* WHAT YOU NEED TO DO
Working from the records below, repeat exactly the lines starting at the line that contains "[ 92 136 141" and ending at the line that contains "150 157 129]", inclusive.

* PROVIDED RECORDS
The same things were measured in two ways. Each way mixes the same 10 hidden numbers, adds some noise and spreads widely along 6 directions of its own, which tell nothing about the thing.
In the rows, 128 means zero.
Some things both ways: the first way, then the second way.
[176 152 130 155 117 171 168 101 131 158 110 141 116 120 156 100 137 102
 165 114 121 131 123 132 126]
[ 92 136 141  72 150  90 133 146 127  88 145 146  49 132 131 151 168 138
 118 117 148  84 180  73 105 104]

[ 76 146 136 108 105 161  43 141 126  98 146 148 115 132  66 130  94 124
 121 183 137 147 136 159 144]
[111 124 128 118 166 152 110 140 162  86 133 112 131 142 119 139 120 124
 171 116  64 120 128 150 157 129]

==

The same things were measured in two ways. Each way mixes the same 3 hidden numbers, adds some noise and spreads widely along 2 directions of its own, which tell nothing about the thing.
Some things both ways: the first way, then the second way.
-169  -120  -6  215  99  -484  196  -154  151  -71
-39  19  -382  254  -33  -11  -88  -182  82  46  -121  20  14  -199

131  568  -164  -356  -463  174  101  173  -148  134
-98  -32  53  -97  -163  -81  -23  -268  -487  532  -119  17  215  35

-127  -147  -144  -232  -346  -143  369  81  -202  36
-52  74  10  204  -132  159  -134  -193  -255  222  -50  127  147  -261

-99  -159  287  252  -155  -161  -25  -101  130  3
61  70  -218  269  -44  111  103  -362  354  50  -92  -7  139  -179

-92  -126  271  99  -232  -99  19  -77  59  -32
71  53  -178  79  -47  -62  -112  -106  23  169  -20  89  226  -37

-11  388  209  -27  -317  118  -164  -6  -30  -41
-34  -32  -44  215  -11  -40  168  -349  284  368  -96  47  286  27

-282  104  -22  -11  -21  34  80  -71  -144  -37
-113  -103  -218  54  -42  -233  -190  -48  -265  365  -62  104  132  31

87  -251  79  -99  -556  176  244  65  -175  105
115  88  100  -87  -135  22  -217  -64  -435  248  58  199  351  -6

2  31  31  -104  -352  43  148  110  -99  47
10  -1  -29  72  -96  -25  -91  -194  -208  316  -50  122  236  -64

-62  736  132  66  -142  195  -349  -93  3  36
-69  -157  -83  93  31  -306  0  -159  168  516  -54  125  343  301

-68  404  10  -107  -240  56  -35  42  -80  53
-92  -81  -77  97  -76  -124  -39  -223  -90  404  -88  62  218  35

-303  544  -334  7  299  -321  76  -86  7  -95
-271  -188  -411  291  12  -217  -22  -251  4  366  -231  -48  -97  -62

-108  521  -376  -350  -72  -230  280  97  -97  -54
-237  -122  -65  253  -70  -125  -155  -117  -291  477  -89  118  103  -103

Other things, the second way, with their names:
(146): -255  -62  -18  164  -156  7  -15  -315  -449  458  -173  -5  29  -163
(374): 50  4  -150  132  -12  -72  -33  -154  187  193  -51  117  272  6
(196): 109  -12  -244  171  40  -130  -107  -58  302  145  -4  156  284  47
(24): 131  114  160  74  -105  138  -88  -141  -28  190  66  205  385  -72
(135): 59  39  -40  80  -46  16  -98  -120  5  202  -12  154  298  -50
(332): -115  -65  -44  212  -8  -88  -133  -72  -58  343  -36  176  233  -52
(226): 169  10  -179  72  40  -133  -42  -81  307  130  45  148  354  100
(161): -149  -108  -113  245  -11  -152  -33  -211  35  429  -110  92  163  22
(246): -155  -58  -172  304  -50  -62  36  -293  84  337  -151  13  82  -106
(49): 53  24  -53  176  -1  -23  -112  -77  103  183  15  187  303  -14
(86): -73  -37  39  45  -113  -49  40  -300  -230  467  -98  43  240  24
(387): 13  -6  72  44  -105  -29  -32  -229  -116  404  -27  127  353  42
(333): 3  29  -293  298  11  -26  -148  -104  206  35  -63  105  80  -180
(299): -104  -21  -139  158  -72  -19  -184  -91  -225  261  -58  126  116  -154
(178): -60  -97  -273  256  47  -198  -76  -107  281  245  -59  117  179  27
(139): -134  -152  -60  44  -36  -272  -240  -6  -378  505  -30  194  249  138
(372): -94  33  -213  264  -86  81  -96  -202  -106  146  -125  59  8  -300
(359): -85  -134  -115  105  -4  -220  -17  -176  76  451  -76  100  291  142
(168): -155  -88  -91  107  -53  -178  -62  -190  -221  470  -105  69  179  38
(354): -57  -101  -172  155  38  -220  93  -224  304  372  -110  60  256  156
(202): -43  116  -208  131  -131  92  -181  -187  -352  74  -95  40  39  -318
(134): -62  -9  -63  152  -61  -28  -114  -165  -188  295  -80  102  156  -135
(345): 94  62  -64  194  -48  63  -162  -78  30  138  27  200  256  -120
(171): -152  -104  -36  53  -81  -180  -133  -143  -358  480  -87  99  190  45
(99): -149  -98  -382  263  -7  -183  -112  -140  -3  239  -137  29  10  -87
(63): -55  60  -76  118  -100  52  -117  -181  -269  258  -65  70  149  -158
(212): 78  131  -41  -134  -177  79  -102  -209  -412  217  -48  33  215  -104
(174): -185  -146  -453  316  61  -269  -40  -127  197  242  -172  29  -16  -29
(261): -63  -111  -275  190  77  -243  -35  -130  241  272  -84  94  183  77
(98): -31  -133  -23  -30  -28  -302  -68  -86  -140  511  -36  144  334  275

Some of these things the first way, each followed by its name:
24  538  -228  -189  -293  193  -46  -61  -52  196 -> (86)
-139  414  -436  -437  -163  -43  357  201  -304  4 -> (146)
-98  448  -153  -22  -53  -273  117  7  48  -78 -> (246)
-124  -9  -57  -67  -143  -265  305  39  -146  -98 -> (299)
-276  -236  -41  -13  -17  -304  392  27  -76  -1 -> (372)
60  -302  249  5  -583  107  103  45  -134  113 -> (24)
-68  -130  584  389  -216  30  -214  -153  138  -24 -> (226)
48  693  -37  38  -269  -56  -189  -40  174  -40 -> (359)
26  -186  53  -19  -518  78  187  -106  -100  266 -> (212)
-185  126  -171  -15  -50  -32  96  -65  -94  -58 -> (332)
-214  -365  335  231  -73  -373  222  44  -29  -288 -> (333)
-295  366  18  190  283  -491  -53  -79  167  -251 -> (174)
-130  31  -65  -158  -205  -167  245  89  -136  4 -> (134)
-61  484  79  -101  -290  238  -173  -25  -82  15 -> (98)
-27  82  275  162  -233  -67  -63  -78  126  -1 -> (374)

...

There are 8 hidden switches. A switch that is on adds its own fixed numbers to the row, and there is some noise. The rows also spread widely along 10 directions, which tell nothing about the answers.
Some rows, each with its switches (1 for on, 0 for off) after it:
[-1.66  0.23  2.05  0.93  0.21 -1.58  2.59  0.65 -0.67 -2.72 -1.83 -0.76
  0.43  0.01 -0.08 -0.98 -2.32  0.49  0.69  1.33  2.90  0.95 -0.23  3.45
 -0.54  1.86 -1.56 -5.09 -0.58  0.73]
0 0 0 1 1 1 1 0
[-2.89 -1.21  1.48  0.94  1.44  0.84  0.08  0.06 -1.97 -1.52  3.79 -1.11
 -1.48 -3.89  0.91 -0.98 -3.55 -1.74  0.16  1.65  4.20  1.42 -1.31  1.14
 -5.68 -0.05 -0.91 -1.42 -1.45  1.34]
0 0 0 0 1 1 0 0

* RESPONSE TO THIS EXERCISE
[ 92 136 141  72 150  90 133 146 127  88 145 146  49 132 131 151 168 138
 118 117 148  84 180  73 105 104]

[ 76 146 136 108 105 161  43 141 126  98 146 148 115 132  66 130  94 124
 121 183 137 147 136 159 144]
[111 124 128 118 166 152 110 140 162  86 133 112 131 142 119 139 120 124
 171 116  64 120 128 150 157 129]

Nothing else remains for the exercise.